WHAT THE TASK REQUIRES: Take the data below. Output it exactly from its first line through the line containing "res = E[ids] + P[:T]".

LISTED ENTRIES:
Below is a small trained network, with its code and all its weights. Each question gives an input and a target symbol and asks what happens when units are switched off, that is, made to give their printed mean instead of their output.

import numpy as np


def w(rows, s, z=0):
    codes = np.array(rows[::2]) - 128.0
    scale = np.full(codes.shape[1], s)
    scale[-1] = z or s
    return codes * scale


def f(y):
    return y / 2 * (1 + np.tanh(0.7978845608 * (y + 0.044715 * y**3)))


def softmax(a):
    e = np.exp(a - a.max(-1, keepdims=True))
    return e / e.sum(-1, keepdims=True)


def log_softmax(a):
    a = a - a.max(-1, keepdims=True)
    return a - np.log(np.exp(a).sum(-1, keepdims=True))


def net(x, mask):
    ids = ['ΓΘΛΞΣΨαβδεζηπτφω'.index(c) for c in x.split()]
    T = len(ids)
    res = E[ids] + P[:T]
    q, k, v = (res @ M[0].T for M in (Q, K, V))
    z = softmax(np.where(np.tri(T) > 0, q @ k.T / 3**0.5, -1e9)) @ v
    res = res + np.where(mask[0], z, O[0][:, -1]) @ O[0][:, :-1]
    y = f(res @ A[0][:, :-1].T + A[0][:, -1])
    res = res + np.where(mask[1:9], y, B[0][:, -1]) @ B[0][:, :-1]
    return log_softmax(res[-1] @ U[:, :-1].T + U[:, -1])


Q, K, V, O, A, B = {}, {}, {}, {}, {}, {}
E = w([
[105,158,181,135,222],'Γ',
[116,87,252,130,66],'Θ',
[164,128,208,117,117],'Λ',
[225,55,210,107,129],'Ξ',
[35,71,137,97,97],'Σ',
[137,211,166,82,149],'Ψ',
[58,199,176,223,158],'α',
[190,187,121,45,183],'β',
[106,7,66,79,187],'δ',
[97,52,105,157,170],'ε',
[66,160,118,191,133],'ζ',
[120,196,199,146,104],'η',
[218,174,131,173,107],'π',
[42,204,172,83,71],'τ',
[169,101,234,197,91],'φ',
[147,80,74,124,45],'ω',
],0.018)
P = w([
[159,228,146,187,2],'0',
[152,205,130,167,82],'1',
[160,169,118,147,132],'2',
[160,163,126,134,173],'3',
[144,173,97,77,188],'4',
[149,140,120,90,211],'5',
[153,82,157,140,213],'6',
],0.0085)
Q[0] = w([
[185,58,113,249,115],'head 1',
[111,47,254,71,87],'head 1',
[157,146,217,48,3],'head 1',
],0.0094)
K[0] = w([
[144,110,116,158,146],'head 1',
[87,89,207,109,136],'head 1',
[2,120,151,128,38],'head 1',
],0.012)
V[0] = w([
[128,42,132,254,21],'head 1',
[222,153,76,202,89],'head 1',
[219,198,83,57,36],'head 1',
],0.0061)
O[0] = w([
[120,182,77,2,173,80],'head 1',
[127,112,95,131,173,191],'head 1',
[143,38,187,177,153,254],'head 1',
],0.0099,0.0042)
A[0] = w([
[126,173,36,168,116,79],'neuron 1',
[36,116,119,151,255,3],'neuron 2',
[43,70,121,66,89,164],'neuron 3',
[165,186,173,58,114,197],'neuron 4',
[89,81,80,208,225,61],'neuron 5',
[217,143,85,138,173,142],'neuron 6',
[153,96,103,125,27,148],'neuron 7',
[26,70,108,132,133,45],'neuron 8',
],0.013,0.0044)
B[0] = w([
[3,64,164,103,100,137],'neuron 1',
[154,201,39,166,25,203],'neuron 2',
[205,89,186,113,156,170],'neuron 3',
[124,141,129,188,124,246],'neuron 4',
[93,130,93,75,227,254],'neuron 5',
[120,160,166,132,79,224],'neuron 6',
[186,144,18,171,109,142],'neuron 7',
[100,213,141,169,61,154],'neuron 8',
],0.016,0.0078)
U = w([
[204,198,199,203,78,177],'Γ',
[144,172,233,51,211,159],'Θ',
[149,92,180,55,242,99],'Λ',
[126,197,110,27,102,91],'Ξ',
[123,178,108,50,109,105],'Σ',
[117,134,86,109,134,96],'Ψ',
[65,107,99,203,29,2],'α',
[111,58,74,161,194,118],'β',
[192,91,93,2,134,141],'δ',
[99,113,109,22,72,161],'ε',
[51,36,107,133,73,94],'ζ',
[118,151,93,74,100,122],'η',
[146,177,66,57,104,70],'π',
[99,165,104,59,102,116],'τ',
[149,138,114,85,89,37],'φ',
[167,58,22,131,51,188],'ω',
],0.007,0.0075)

Each question gives the input, a string of symbols that net reads in full, and the target symbol t.
The units are the heads (3 rows each of Q, K, V and O) and the neurons (one row each of A and B). Each row of codes is followed by its name. A weight is (code - 128) times the scale printed after its matrix; where a second scale follows, it is the last column's (O, A, B and U).
mask holds one flag per unit, heads first, then neurons. A switched-off unit (its flag False) gives its mean, the last column of its rows in O or B, instead of its output. The means were averaged over made-up inputs and are rounded, as every weight is.
A unit's drop is (log p(t) with every unit on - log p(t) with that unit switched off) / (log p(t) with every unit on - log p(t) with every unit switched off).
The circuit of an input: a set's keep is (log p(t) with only the set's units on - log p(t) with every unit switched off) / (log p(t) with every unit on - log p(t) with every unit switched off). Starting from all 9 units, units are removed one at a time, each time the one whose removal leaves the highest keep (on an exact tie, the one counted first), for as long as the keep stays at least 0.8.
circuit, biggest first: the units of the circuit, biggest drop first
unit that matters most: the unit with the biggest drop
k most important neurons: the k neurons with the biggest drops, biggest first
drop of u: that unit's drop, to one decimal
input τ Θ τ η Λ Γ Θ, target Θ: unit that matters most => neuron 2
input η π Γ, target π: circuit, biggest first => [neuron 2; neuron 5; head 1]
input Θ Θ δ Λ ζ π Γ, target π: circuit, biggest first => [neuron 2; neuron 5]
input β Γ π Θ δ, target π: circuit, biggest first => [neuron 2; neuron 5; neuron 8]
input Ψ π ε, target π: circuit, biggest first => [neuron 2; neuron 5; head 1]
input Θ β δ β π α Σ, target Γ: 3 most important neurons => [neuron 8; neuron 3; neuron 5]
input Θ β τ π π, target Θ: circuit, biggest first => [head 1; neuron 2; neuron 4]
input Ψ Λ δ Σ, target Γ: 2 most important neurons => [neuron 8; neuron 5]
input φ δ α, target α: 4 most important neurons => [neuron 1; neuron 2; neuron 5; neuron 3]
input Θ π β π Θ, target Θ: 3 most important neurons => [neuron 2; neuron 3; neuron 7]
input β η β, target Θ: 2 most important neurons => [neuron 2; neuron 4]
input Ξ β Θ α, target β: 3 most important neurons => [neuron 5; neuron 6; neuron 2]
input Σ α τ α π τ, target Θ: 2 most important neurons => [neuron 2; neuron 3]
input α β ω α β β Γ, target β: unit that matters most => neuron 5
input π β β, target Θ: 2 most important neurons => [neuron 2; neuron 6]
input β Σ ω Θ β Γ α, target β: 3 most important neurons => [neuron 5; neuron 2; neuron 6]
input π Γ ε, target π: drop of head 1 => 0.3
input β β Λ Θ β, target Λ: drop of neuron 5 => 0.2
input Σ Γ π α, target π: drop of neuron 5 => 0.5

TASK SOLUTION:
Below is a small trained network, with its code and all its weights. Each question gives an input and a target symbol and asks what happens when units are switched off, that is, made to give their printed mean instead of their output.

import numpy as np


def w(rows, s, z=0):
    codes = np.array(rows[::2]) - 128.0
    scale = np.full(codes.shape[1], s)
    scale[-1] = z or s
    return codes * scale


def f(y):
    return y / 2 * (1 + np.tanh(0.7978845608 * (y + 0.044715 * y**3)))


def softmax(a):
    e = np.exp(a - a.max(-1, keepdims=True))
    return e / e.sum(-1, keepdims=True)


def log_softmax(a):
    a = a - a.max(-1, keepdims=True)
    return a - np.log(np.exp(a).sum(-1, keepdims=True))


def net(x, mask):
    ids = ['ΓΘΛΞΣΨαβδεζηπτφω'.index(c) for c in x.split()]
    T = len(ids)
    res = E[ids] + P[:T]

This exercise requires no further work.